## Exercise aim
An exact transcript of the records is what this task asks for.

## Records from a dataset
Each row is a point on a landscape with many valleys, with its height.
A ball rolls from a point to whichever of its 2 nearest points has the largest drop for the distance, and stops where none of them is lower. Distance is the straight distance between rows; heights are no part of it.
lub (h 3.17): 31 54 -7 -12 46 38 15 -15 -3 5 12 14 -7 -6 38 -11 -34 -13 25 7 -29 -19
 26 -2 -12 7
gapub (h 6.73): -66 6 6 0 14 35 44 -47 3 6 -26 51 -36 -23 9 -2 23 4 -5 -8 -21 -17 -1 -54
 -50 22
mino (h 4.49): 15 8 8 12 -24 -23 55 30 19 -37 -27 11 -34 6 -11 62 -7 -42 13 11 -6 50
 -57 -8 20 13
Raz (h 1.35): 15 -28 -5 7 25 18 -14 35 18 -11 -3 -21 19 -8 -15 -57 -2 9 26 -14 19 47
 -29 21 -20 5
lumi (h 6.24): 21 11 -3 -48 16 3 31 4 -12 -18 -3 12 -10 -10 42 43 -12 -34 6 -8 -30 29
 -23 -19 42 45
goli (h 5.90): 25 33 3 -9 15 -14 57 -31 2 -13 78 -44 7 -9 -4 -31 -2 -27 -23 -14 -6 21
 -13 40 37 14
Sukug (h 4.74): -26 -30 -9 -30 -28 16 -11 14 14 16 -56 14 10 0 -3 20 2 -8 39 6 31 21 -28
 -4 16 -2
Nafif (h 3.38): 33 -8 -4 -9 -1 22 -56 19 3 10 -20 -5 24 20 45 -19 -30 -18 39 2 -28 -21
 18 31 14 -4
gekes (h 1.49): -13 -27 -10 21 -2 -39 -11 70 17 19 -36 -15 18 15 15 -10 27 2 8 5 -10 22
 -20 -41 -28 13
Lale (h 7.52): 37 3 31 -2 1 -14 1 -32 4 -20 53 -54 10 21 -20 -27 2 11 -48 15 4 -11 32
 66 33 -52
Nefu (h 2.34): 15 -28 18 21 -58 23 -4 -58 -5 1 17 -12 -16 7 -42 -10 0 -1 0 1 -13 -8 11
 46 25 -45
dedi (h 3.16): 8 -22 8 -1 65 31 -16 38 16 -16 1 26 -1 -11 37 -70 -4 -14 -8 -9 18 13 -32
 6 -18 5
Dav (h 6.86): 3 40 -9 -46 31 9 27 21 2 -5 25 21 -29 -1 26 44 26 -31 -27 -14 -43 63 6
 -36 56 12
Nipa (h 2.30): -12 62 -9 6 30 -30 -16 57 30 -7 4 -36 31 -18 -13 -5 36 0 -38 17 31 32 14
 -18 8 -3
robel (h 7.48): -58 -22 -23 -31 -10 -24 -34 23 -4 23 -6 -40 47 15 2 -31 17 13 -18 25 19
 1 6 -11 24 10
metol (h 9.00): 20 54 -18 3 8 -11 37 44 -30 7 24 -36 -14 20 -77 -7 23 18 -54 -11 32 31
 41 26 -4 -39
lova (h 5.65): -11 -10 0 -38 -4 -5 18 -12 -1 2 -47 -6 -35 3 15 26 -17 -39 -14 23 -60 21
 -7 -23 31 29
guk (h 1.59): -14 -16 -14 2 -15 6 16 41 -25 24 -35 -21 28 5 9 -5 -23 23 38 -2 5 -47 0
 -59 -60 -11
zusu (h 4.53): 2 58 7 4 27 -3 -2 -25 38 -19 3 19 15 -16 43 13 -16 -29 25 10 12 -19 -9
 11 17 26
kovid (h 9.35): 43 40 19 1 9 -6 36 26 -22 -11 -10 -40 -22 1 -34 23 13 -10 -29 -3 12 45
 23 16 26 -20
suran (h 5.75): 78 8 13 17 0 -6 10 27 27 -8 2 -45 13 7 35 1 -43 -18 11 26 -37 -5 -10 -11
 -30 -8
dop (h 0.59): -29 12 -24 -15 16 -6 -52 14 -21 15 -15 -50 18 -15 -42 -2 26 41 -36 -31
 -22 34 50 -9 -17 17
kodof (h 0.57): 33 4 18 35 9 -21 6 -42 -1 -24 12 52 -54 -15 4 8 -7 -17 -3 -2 -5 -6 -30
 26 -4 26
Numev (h 2.60): 12 -14 40 17 -34 12 53 -6 -15 -1 -4 56 -44 23 0 33 12 -49 -9 17 26 -7
 -22 15 47 -28
Rizup (h 7.95): -37 -11 -42 -18 4 -25 -9 -10 -90 38 37 24 -15 40 -28 -2 12 63 -23 -14 -9
 -38 72 4 -28 3
dusan (h 6.14): -6 -10 -23 -28 -47 3 32 -31 -31 41 10 29 -16 20 -5 22 0 11 17 13 -10 -19
 30 -12 11 -12
sipes (h 3.59): -1 -24 -20 -39 0 -30 -34 -51 30 6 29 11 4 -29 14 -4 0 2 -11 18 0 21 -24
 5 21 24
rup (h 5.49): -13 -10 -22 -2 31 -24 -1 -18 -52 -9 28 3 1 -19 1 -27 4 43 9 -27 19 -15 2
 2 -50 50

## Answer to the exercise
Each row is a point on a landscape with many valleys, with its height.
A ball rolls from a point to whichever of its 2 nearest points has the largest drop for the distance, and stops where none of them is lower. Distance is the straight distance between rows; heights are no part of it.
lub (h 3.17): 31 54 -7 -12 46 38 15 -15 -3 5 12 14 -7 -6 38 -11 -34 -13 25 7 -29 -19
 26 -2 -12 7
gapub (h 6.73): -66 6 6 0 14 35 44 -47 3 6 -26 51 -36 -23 9 -2 23 4 -5 -8 -21 -17 -1 -54
 -50 22
mino (h 4.49): 15 8 8 12 -24 -23 55 30 19 -37 -27 11 -34 6 -11 62 -7 -42 13 11 -6 50
 -57 -8 20 13
Raz (h 1.35): 15 -28 -5 7 25 18 -14 35 18 -11 -3 -21 19 -8 -15 -57 -2 9 26 -14 19 47
 -29 21 -20 5
lumi (h 6.24): 21 11 -3 -48 16 3 31 4 -12 -18 -3 12 -10 -10 42 43 -12 -34 6 -8 -30 29
 -23 -19 42 45
goli (h 5.90): 25 33 3 -9 15 -14 57 -31 2 -13 78 -44 7 -9 -4 -31 -2 -27 -23 -14 -6 21
 -13 40 37 14
Sukug (h 4.74): -26 -30 -9 -30 -28 16 -11 14 14 16 -56 14 10 0 -3 20 2 -8 39 6 31 21 -28
 -4 16 -2
Nafif (h 3.38): 33 -8 -4 -9 -1 22 -56 19 3 10 -20 -5 24 20 45 -19 -30 -18 39 2 -28 -21
 18 31 14 -4
gekes (h 1.49): -13 -27 -10 21 -2 -39 -11 70 17 19 -36 -15 18 15 15 -10 27 2 8 5 -10 22
 -20 -41 -28 13
Lale (h 7.52): 37 3 31 -2 1 -14 1 -32 4 -20 53 -54 10 21 -20 -27 2 11 -48 15 4 -11 32
 66 33 -52
Nefu (h 2.34): 15 -28 18 21 -58 23 -4 -58 -5 1 17 -12 -16 7 -42 -10 0 -1 0 1 -13 -8 11
 46 25 -45
dedi (h 3.16): 8 -22 8 -1 65 31 -16 38 16 -16 1 26 -1 -11 37 -70 -4 -14 -8 -9 18 13 -32
 6 -18 5
Dav (h 6.86): 3 40 -9 -46 31 9 27 21 2 -5 25 21 -29 -1 26 44 26 -31 -27 -14 -43 63 6
 -36 56 12
Nipa (h 2.30): -12 62 -9 6 30 -30 -16 57 30 -7 4 -36 31 -18 -13 -5 36 0 -38 17 31 32 14
 -18 8 -3
robel (h 7.48): -58 -22 -23 -31 -10 -24 -34 23 -4 23 -6 -40 47 15 2 -31 17 13 -18 25 19
 1 6 -11 24 10
metol (h 9.00): 20 54 -18 3 8 -11 37 44 -30 7 24 -36 -14 20 -77 -7 23 18 -54 -11 32 31
 41 26 -4 -39
lova (h 5.65): -11 -10 0 -38 -4 -5 18 -12 -1 2 -47 -6 -35 3 15 26 -17 -39 -14 23 -60 21
 -7 -23 31 29
guk (h 1.59): -14 -16 -14 2 -15 6 16 41 -25 24 -35 -21 28 5 9 -5 -23 23 38 -2 5 -47 0
 -59 -60 -11
zusu (h 4.53): 2 58 7 4 27 -3 -2 -25 38 -19 3 19 15 -16 43 13 -16 -29 25 10 12 -19 -9
 11 17 26
kovid (h 9.35): 43 40 19 1 9 -6 36 26 -22 -11 -10 -40 -22 1 -34 23 13 -10 -29 -3 12 45
 23 16 26 -20
suran (h 5.75): 78 8 13 17 0 -6 10 27 27 -8 2 -45 13 7 35 1 -43 -18 11 26 -37 -5 -10 -11
 -30 -8
dop (h 0.59): -29 12 -24 -15 16 -6 -52 14 -21 15 -15 -50 18 -15 -42 -2 26 41 -36 -31
 -22 34 50 -9 -17 17
kodof (h 0.57): 33 4 18 35 9 -21 6 -42 -1 -24 12 52 -54 -15 4 8 -7 -17 -3 -2 -5 -6 -30
 26 -4 26
Numev (h 2.60): 12 -14 40 17 -34 12 53 -6 -15 -1 -4 56 -44 23 0 33 12 -49 -9 17 26 -7
 -22 15 47 -28
Rizup (h 7.95): -37 -11 -42 -18 4 -25 -9 -10 -90 38 37 24 -15 40 -28 -2 12 63 -23 -14 -9
 -38 72 4 -28 3
dusan (h 6.14): -6 -10 -23 -28 -47 3 32 -31 -31 41 10 29 -16 20 -5 22 0 11 17 13 -10 -19
 30 -12 11 -12
sipes (h 3.59): -1 -24 -20 -39 0 -30 -34 -51 30 6 29 11 4 -29 14 -4 0 2 -11 18 0 21 -24
 5 21 24
rup (h 5.49): -13 -10 -22 -2 31 -24 -1 -18 -52 -9 28 3 1 -19 1 -27 4 43 9 -27 19 -15 2
 2 -50 50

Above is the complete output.